» **Task details**:
Only the stretch of the listing below that runs from the line with "-33.6 -26.8 -54.3]" through the line with "-21.7 -24.3 -18.9]" is to be printed, exactly and with both ends.

» **Records supplied**:
-=-=-=-=-

These are the activations of a small neural network, seen along a few directions. Each row is one input.
In each table, some parts of the input vary, and every possible input appears once, in random order.
A made-up example of a description, with smaller parts first: line(4) and (point or line(9) or (values(3) and ring(8))).
Shared parts are said once, and a part with two or three values counts as separate values.

Rows:
R1: [-35.4  11.7  -9.6   5.2  34.2   4.5 -19.0 -15.8 -23.8 -23.8  48.1   3.2
 -25.3  18.2   4.9]
R2: [ 68.1  25.4  -3.9  37.5 -84.7  26.5  16.0  27.4 -24.0  16.8 -58.9 -20.7
  -0.5 -34.0  -9.4]
R3: [ 70.7 -22.2  12.6  -2.0 -15.5  43.4  -6.2   9.7 -30.3   5.3   0.0   6.7
 -38.0 -55.8 -41.4]
R4: [-40.0  -3.7  12.7 -20.0  15.6 -14.7  -9.7 -23.1  24.2 -17.7  27.8   7.2
  18.4  18.5   9.6]
R5: [-47.8 -18.4  -5.1  12.7  31.8  10.8 -34.5 -21.1 -10.3 -11.5  44.0  -9.4
 -14.8  25.7  -9.5]
R6: [-12.5   3.4  -5.7  -9.6  20.8  -8.9  -1.2   9.3  15.8 -23.3   8.7  23.6
  -2.3   8.6  11.1]
R7: [ 68.9  22.9   5.9  30.5 -77.0  28.8   3.5  21.8 -44.5  -4.2 -37.8   7.7
 -16.5 -31.4  -3.8]
R8: [-17.7  -5.7  12.3 -14.0  25.7 -24.0  13.9   2.6  27.2   4.3  -6.4  15.4
  31.2  16.8  30.1]
R9: [-24.9 -10.4  -8.7  12.6  58.2   1.1 -17.8 -27.1   1.0 -22.7  59.0  20.1
   3.5  28.0  16.0]
R10: [-39.6  -5.2  -2.7  -4.7  -8.6 -25.0  17.6   1.8  31.1  34.1 -42.7 -31.1
  27.2  12.1  -5.9]
R11: [ 68.8 -14.8  -1.4   2.7 -37.6  23.5  37.5  24.0  -6.1  37.6 -38.1 -26.6
  -8.5 -70.2 -37.7]
R12: [-17.3  -6.8   9.8 -10.1  35.5 -17.1   5.8 -16.4  22.7 -20.3  18.6  25.9
  16.3  27.0  15.5]
R13: [-32.6  -5.6   5.2 -20.8  -4.4 -32.2  13.7  -2.9  46.0  25.0 -20.4 -39.9
  39.7  18.7  22.8]
R14: [-23.9  20.5   7.7 -18.8   8.8 -22.0   1.9   6.1   1.5   4.5 -22.9   5.2
   7.4  10.4   7.8]
R15: [-23.1  19.3  -1.4 -15.8  -6.8 -25.8  21.3  12.6  17.3  24.5 -41.2 -30.2
  11.4  13.8  22.1]
R16: [-42.7 -11.2   7.4  -6.5   6.5  -6.8  -2.8 -14.9   7.0 -13.5   8.3   9.4
   0.6  20.0 -10.5]
R17: [ -9.1   9.3 -11.4  -3.3  -1.7 -32.2  24.9  26.2  31.8  15.4 -30.0 -17.7
  25.1   3.3  23.1]
R18: [ 67.5  21.3   2.1  31.3 -64.6  40.8 -10.0   2.6 -48.8 -23.5 -19.7  17.5
 -31.8 -21.9 -13.8]
R19: [ 70.7 -16.2  12.3   0.6 -22.6  24.8   8.6  17.5 -24.3  16.0 -22.5  -5.5
 -23.5 -65.4 -36.5]
R20: [-42.0 -10.2 -14.4 -11.1  39.4   5.2 -32.5 -41.6   3.3 -11.7  59.3   0.3
   2.9  29.8  13.0]
R21: [-24.5  15.6   9.7 -11.8  17.3  -7.8 -13.2  -1.9  -1.6 -21.2   5.7  12.4
 -11.1  13.1   3.9]
R22: [ 64.4 -23.9  -8.9  13.2   4.3  54.5 -14.3  -2.6 -48.5   5.2  39.6  -1.3
 -52.6 -46.0 -52.5]
R23: [-14.3   0.9   6.9   1.3  18.5 -38.4  22.1   5.4  46.7  20.6 -24.0 -17.7
  42.1  15.8  23.0]
R24: [ 58.1  16.6 -14.9  50.7 -49.0  57.3 -23.6   0.1 -67.4 -16.6  26.0  12.0
 -45.9 -18.4 -18.9]
R25: [ -4.6   5.5  -1.9 -13.8  12.6 -22.9   8.0  26.2  20.3   0.4 -13.1  12.8
  13.0   9.3  12.9]
R26: [-18.5  -4.5 -26.3   0.1  38.7  14.2 -20.0  -2.8 -13.3 -13.4  45.9  18.5
 -14.0  25.0  18.3]
R27: [-31.7  -3.0  10.3 -24.9   7.2 -31.8   0.1 -13.1  32.8   8.0   3.1   0.0
  32.0  15.8  11.1]
R28: [-34.9 -10.3   1.3 -11.5  -2.5 -25.9   9.9  -9.9  14.3   5.7 -16.5   2.1
  13.9  13.3  -5.4]
The inputs of R27 and R20 match in every part but one. If R7 is changed in the same way as R27 into R20, which row does it become?
Answer: R24
What do these inputs look like to the network?
Answer: line(4) and (values(2) or ring(5))
Change only the ring(5) part in R4. List by row number the other rows that result.
Answer: R6, R12, R16, R21
Which other rows agree with R2 in the line(4) part? List them by row number.
Answer: R10, R11, R13, R15, R17, R23
Change only the values(2) part in R7. List by row number the other rows that result.
Answer: R19

Rows:
R29: [-26.3  -2.0  18.8 -12.4  33.1 -25.2  -1.6  13.5  -4.2 -22.2  33.2  43.2
  -5.2  11.3  21.6]
R30: [ 56.2  37.9  -2.6  35.1 -46.1  29.7  25.7  33.2 -35.4  -1.0 -29.3  -3.8
 -28.8  -5.5  12.2]
R31: [ 41.2  12.0 -10.6  30.1 -65.6  23.0 -21.1  -9.3 -31.7 -26.5  -2.9  42.3
 -22.0 -16.1 -10.3]
R32: [-29.9  19.9   6.4  26.1  19.7   3.8 -20.0  -7.8  -0.6 -29.6  32.0  10.4
  18.1  47.3  34.6]
R33: [-18.4  -7.0   9.7 -15.3  63.1   7.0 -11.4 -11.6  17.8 -22.5  48.8  -7.5
  24.0 -10.9   9.1]
R34: [-39.1 -28.0  -4.5 -36.1  16.8   9.3  14.2   5.4  17.7  25.3 -13.9 -12.8
   5.5  13.7 -28.5]
R35: [-16.4 -15.2  10.6 -59.9  26.5 -25.2  29.4   0.9  23.0   8.7  -4.9  11.2
 -10.3   0.6  -4.7]
R36: [ 45.3 -41.3 -14.1   7.5 -33.3  33.3 -18.9 -11.2 -13.7  11.8   9.5   2.9
 -33.6 -26.8 -54.3]
R37: [ -7.7   5.3   9.1   7.0 -31.2 -44.5  20.0   4.2  29.8  -8.6 -34.6 -10.0
  35.4  30.3  38.3]
R38: [ 10.9  -5.9  15.5 -12.2  -3.1 -50.7  25.0  12.4  42.6  -7.2 -30.6  11.0
  44.6   2.5  26.9]
R39: [ 67.5  20.5   4.2   6.4   9.2  26.3   9.0  25.7 -10.4  21.4 -29.7 -19.5
 -27.4 -57.7 -22.8]
R40: [-45.6 -39.3  -9.8  -4.4  43.1   4.2   0.1  -7.6  -5.3  -4.6  31.5 -10.7
  -2.3   3.5 -17.9]
R41: [-60.5  10.2 -17.2   0.0   4.6  -8.1 -36.0 -15.9 -10.7  -2.1  18.2 -12.8
 -18.0  24.8  11.8]
R42: [ -6.9   4.1  12.2   8.4  49.9   0.8 -10.9  -1.8  14.9 -29.1  37.0  27.6
  15.8  24.1  29.4]
R43: [ 45.2   2.3 -16.8  31.4  -5.3  42.7  -4.2  22.1 -12.8  52.5 -33.9 -23.8
 -29.1 -42.1 -43.4]
R44: [-16.6   8.9   8.5 -33.0  17.9  -8.1  10.2  21.8  30.7 -15.7 -30.5  35.9
   8.8  18.9   8.3]
R45: [ 55.5  -6.9  10.1   4.8  -8.9  33.2 -14.7 -31.5 -11.2   4.9  -0.5  26.5
 -32.0 -63.7 -37.4]
R46: [-34.4  12.5   3.8   5.2 -31.3 -25.3  11.1 -15.9  16.3  15.4 -33.8 -56.6
  41.6   9.2  20.1]
R47: [-30.1  22.9 -18.6 -14.3 -13.3 -31.1  16.7  -5.9   2.6 -13.1 -26.5  32.2
   9.5  41.4   7.0]
R48: [-14.9 -42.4   1.4   5.1   2.1 -28.1  22.4  -0.9  43.8  35.0 -23.1 -33.2
  32.2   0.1  -8.3]
R49: [ 62.2   3.2  21.8  19.7 -32.0  17.2  -2.1  -6.0 -25.5 -17.8   3.1  49.3
 -25.5 -31.0 -17.5]
R50: [-38.9  14.0  -0.3   1.0   6.0 -13.1 -11.0  12.5 -19.2 -36.1  24.4  16.6
   6.4  40.5  20.1]
R51: [  9.5 -25.2  11.2 -31.5   6.8 -42.7  17.5   3.7  59.9  17.6 -16.7 -16.5
  28.8 -12.3  11.9]
R52: [-49.2   6.3  -7.6 -26.1 -18.1 -15.2  17.0 -10.3  -7.6   3.3  -9.7 -29.7
   1.2  33.6   3.7]
R53: [ 76.1  24.1   4.9  22.0  -6.4  11.2   4.0  45.6 -28.1   2.9 -34.8  14.8
  -5.6 -28.7 -16.1]
R54: [-23.0 -10.4   3.1 -35.1  57.6  -0.3  -2.3 -11.2   7.5  -7.0  26.4   9.7
 -11.6 -13.2  11.7]
R55: [-44.2   8.6 -22.4   7.9   6.9   3.5 -20.1 -27.4 -11.1  -0.6  52.9 -26.3
  13.7  32.3  31.7]
R56: [ 37.5  24.8  -9.1  27.6 -50.7  24.8   0.7  20.5 -38.4  20.2 -23.1 -49.1
 -33.1 -15.7 -11.5]
R57: [ 29.5   8.4 -14.6  21.3 -66.6  29.8 -31.0 -32.8 -52.0  10.5   5.7  -6.2
 -21.7 -24.3 -18.9]
R58: [-34.4 -22.7  -3.2  13.7  48.8  17.9 -17.6 -14.2  11.3  14.1  55.8 -15.0
  20.6  13.8  -6.9]
What do these inputs look like to the network?
Answer: ring(5) and (values(2) or line(4))
The inputs of R37 and R51 match in every part but the ring(5) part. If R50 is changed in the same way as R37 into R51, which row does it become?
Answer: R54
Change only the ring(5) part in R53. List by row number the other rows that result.
Answer: R30, R39, R43, R56
Start at R48 and move only the line(4) part, one step at a time. The first step leads to R34. Which rows follow, in order?
Answer: R40, R58
Change only the values(2) part in R43. List by row number the other rows that result.
Answer: R36
Change only the line(4) part in R55. List by row number the other rows that result.
Answer: R41, R46, R52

-=-=-=-=-

» **Result**:
 -33.6 -26.8 -54.3]
R37: [ -7.7   5.3   9.1   7.0 -31.2 -44.5  20.0   4.2  29.8  -8.6 -34.6 -10.0
  35.4  30.3  38.3]
R38: [ 10.9  -5.9  15.5 -12.2  -3.1 -50.7  25.0  12.4  42.6  -7.2 -30.6  11.0
  44.6   2.5  26.9]
R39: [ 67.5  20.5   4.2   6.4   9.2  26.3   9.0  25.7 -10.4  21.4 -29.7 -19.5
 -27.4 -57.7 -22.8]
R40: [-45.6 -39.3  -9.8  -4.4  43.1   4.2   0.1  -7.6  -5.3  -4.6  31.5 -10.7
  -2.3   3.5 -17.9]
R41: [-60.5  10.2 -17.2   0.0   4.6  -8.1 -36.0 -15.9 -10.7  -2.1  18.2 -12.8
 -18.0  24.8  11.8]
R42: [ -6.9   4.1  12.2   8.4  49.9   0.8 -10.9  -1.8  14.9 -29.1  37.0  27.6
  15.8  24.1  29.4]
R43: [ 45.2   2.3 -16.8  31.4  -5.3  42.7  -4.2  22.1 -12.8  52.5 -33.9 -23.8
 -29.1 -42.1 -43.4]
R44: [-16.6   8.9   8.5 -33.0  17.9  -8.1  10.2  21.8  30.7 -15.7 -30.5  35.9
   8.8  18.9   8.3]
R45: [ 55.5  -6.9  10.1   4.8  -8.9  33.2 -14.7 -31.5 -11.2   4.9  -0.5  26.5
 -32.0 -63.7 -37.4]
R46: [-34.4  12.5   3.8   5.2 -31.3 -25.3  11.1 -15.9  16.3  15.4 -33.8 -56.6
  41.6   9.2  20.1]
R47: [-30.1  22.9 -18.6 -14.3 -13.3 -31.1  16.7  -5.9   2.6 -13.1 -26.5  32.2
   9.5  41.4   7.0]
R48: [-14.9 -42.4   1.4   5.1   2.1 -28.1  22.4  -0.9  43.8  35.0 -23.1 -33.2
  32.2   0.1  -8.3]
R49: [ 62.2   3.2  21.8  19.7 -32.0  17.2  -2.1  -6.0 -25.5 -17.8   3.1  49.3
 -25.5 -31.0 -17.5]
R50: [-38.9  14.0  -0.3   1.0   6.0 -13.1 -11.0  12.5 -19.2 -36.1  24.4  16.6
   6.4  40.5  20.1]
R51: [  9.5 -25.2  11.2 -31.5   6.8 -42.7  17.5   3.7  59.9  17.6 -16.7 -16.5
  28.8 -12.3  11.9]
R52: [-49.2   6.3  -7.6 -26.1 -18.1 -15.2  17.0 -10.3  -7.6   3.3  -9.7 -29.7
   1.2  33.6   3.7]
R53: [ 76.1  24.1   4.9  22.0  -6.4  11.2   4.0  45.6 -28.1   2.9 -34.8  14.8
  -5.6 -28.7 -16.1]
R54: [-23.0 -10.4   3.1 -35.1  57.6  -0.3  -2.3 -11.2   7.5  -7.0  26.4   9.7
 -11.6 -13.2  11.7]
R55: [-44.2   8.6 -22.4   7.9   6.9   3.5 -20.1 -27.4 -11.1  -0.6  52.9 -26.3
  13.7  32.3  31.7]
R56: [ 37.5  24.8  -9.1  27.6 -50.7  24.8   0.7  20.5 -38.4  20.2 -23.1 -49.1
 -33.1 -15.7 -11.5]
R57: [ 29.5   8.4 -14.6  21.3 -66.6  29.8 -31.0 -32.8 -52.0  10.5   5.7  -6.2
 -21.7 -24.3 -18.9]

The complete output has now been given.